Below is a small trained network, with its code and all its weights. Each question gives an input and a class and asks what happens when units are switched off, that is, made to give their printed mean instead of their output.

import numpy as np


def w(rows, s, z=0):
    codes = np.array(rows[::2]) - 128.0
    scale = np.full(codes.shape[1], s)
    scale[-1] = z or s
    return codes * scale


def f(y):
    return np.maximum(y, 0)


def log_softmax(a):
    a = a - a.max(-1, keepdims=True)
    return a - np.log(np.exp(a).sum(-1, keepdims=True))


def net(x, mask):
    res = np.array(x, float).reshape(1, 4) / 4 @ E
    y = f(res @ A[0][:, :-1].T + A[0][:, -1])
    res = res + np.where(mask, y, B[0][:, -1]) @ B[0][:, :-1]
    return log_softmax(res[-1] @ U[:, :-1].T + U[:, -1])


A, B = {}, {}
E = w([
[114,193,107,84,51,114,46,71,179,68],'x0',
[12,229,217,45,149,194,100,140,164,102],'x1',
[78,165,44,147,116,244,147,94,44,7],'x2',
[84,154,132,179,183,85,105,80,103,139],'x3',
],0.011)
A[0] = w([
[148,159,68,167,59,137,111,87,123,89,139],'N0',
[170,60,128,134,56,154,194,152,107,189,61],'N1',
[68,97,78,218,187,161,130,143,100,163,106],'N2',
[113,140,218,98,168,46,2,87,208,107,254],'N3',
[232,95,146,144,104,146,146,156,155,174,57],'N4',
[29,192,135,110,122,160,92,166,125,56,145],'N5',
[170,10,103,95,77,131,151,80,57,167,55],'N6',
[204,90,47,193,70,91,67,54,199,171,188],'N7',
[133,190,169,119,125,175,133,179,196,172,165],'N8',
[206,27,98,146,61,165,105,200,114,156,97],'N9',
],0.0081,0.0032)
B[0] = w([
[149,84,171,102,136,168,124,107,102,73,197],'N0',
[136,107,38,126,147,67,100,138,203,140,201],'N1',
[146,103,159,219,172,168,150,157,88,105,184],'N2',
[254,27,174,108,46,114,195,151,89,106,247],'N3',
[157,84,123,86,162,62,116,113,164,132,201],'N4',
[145,136,105,95,45,79,103,66,122,131,254],'N5',
[87,176,65,91,159,99,58,149,116,178,203],'N6',
[191,179,79,32,91,149,66,61,177,111,237],'N7',
[168,105,164,145,115,150,217,121,130,86,190],'N8',
[141,132,70,98,161,131,111,131,149,203,222],'N9',
],0.0095,0.013)
U = w([
[23,132,99,171,138,136,152,88,27,140,167],'0',
[66,152,104,140,113,113,139,132,143,146,3],'1',
[140,97,87,55,135,111,82,124,187,209,45],'2',
[156,149,131,62,2,104,139,68,154,67,253],'3',
[177,40,229,98,133,98,197,176,152,216,219],'4',
[92,107,43,163,169,94,144,171,155,144,11],'5',
[147,107,86,106,143,209,121,94,86,118,190],'6',
],0.0087,0.0033)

**Your instructions:** Each entry needs to be transcribed exactly.

**Written response:**
Below is a small trained network, with its code and all its weights. Each question gives an input and a class and asks what happens when units are switched off, that is, made to give their printed mean instead of their output.

import numpy as np


def w(rows, s, z=0):
    codes = np.array(rows[::2]) - 128.0
    scale = np.full(codes.shape[1], s)
    scale[-1] = z or s
    return codes * scale


def f(y):
    return np.maximum(y, 0)


def log_softmax(a):
    a = a - a.max(-1, keepdims=True)
    return a - np.log(np.exp(a).sum(-1, keepdims=True))


def net(x, mask):
    res = np.array(x, float).reshape(1, 4) / 4 @ E
    y = f(res @ A[0][:, :-1].T + A[0][:, -1])
    res = res + np.where(mask, y, B[0][:, -1]) @ B[0][:, :-1]
    return log_softmax(res[-1] @ U[:, :-1].T + U[:, -1])


A, B = {}, {}
E = w([
[114,193,107,84,51,114,46,71,179,68],'x0',
[12,229,217,45,149,194,100,140,164,102],'x1',
[78,165,44,147,116,244,147,94,44,7],'x2',
[84,154,132,179,183,85,105,80,103,139],'x3',
],0.011)
A[0] = w([
[148,159,68,167,59,137,111,87,123,89,139],'N0',
[170,60,128,134,56,154,194,152,107,189,61],'N1',
[68,97,78,218,187,161,130,143,100,163,106],'N2',
[113,140,218,98,168,46,2,87,208,107,254],'N3',
[232,95,146,144,104,146,146,156,155,174,57],'N4',
[29,192,135,110,122,160,92,166,125,56,145],'N5',
[170,10,103,95,77,131,151,80,57,167,55],'N6',
[204,90,47,193,70,91,67,54,199,171,188],'N7',
[133,190,169,119,125,175,133,179,196,172,165],'N8',
[206,27,98,146,61,165,105,200,114,156,97],'N9',
],0.0081,0.0032)
B[0] = w([
[149,84,171,102,136,168,124,107,102,73,197],'N0',
[136,107,38,126,147,67,100,138,203,140,201],'N1',
[146,103,159,219,172,168,150,157,88,105,184],'N2',
[254,27,174,108,46,114,195,151,89,106,247],'N3',
[157,84,123,86,162,62,116,113,164,132,201],'N4',
[145,136,105,95,45,79,103,66,122,131,254],'N5',
[87,176,65,91,159,99,58,149,116,178,203],'N6',
[191,179,79,32,91,149,66,61,177,111,237],'N7',
[168,105,164,145,115,150,217,121,130,86,190],'N8',
[141,132,70,98,161,131,111,131,149,203,222],'N9',
],0.0095,0.013)
U = w([
[23,132,99,171,138,136,152,88,27,140,167],'0',
[66,152,104,140,113,113,139,132,143,146,3],'1',
[140,97,87,55,135,111,82,124,187,209,45],'2',
[156,149,131,62,2,104,139,68,154,67,253],'3',
[177,40,229,98,133,98,197,176,152,216,219],'4',
[92,107,43,163,169,94,144,171,155,144,11],'5',
[147,107,86,106,143,209,121,94,86,118,190],'6',
],0.0087,0.0033)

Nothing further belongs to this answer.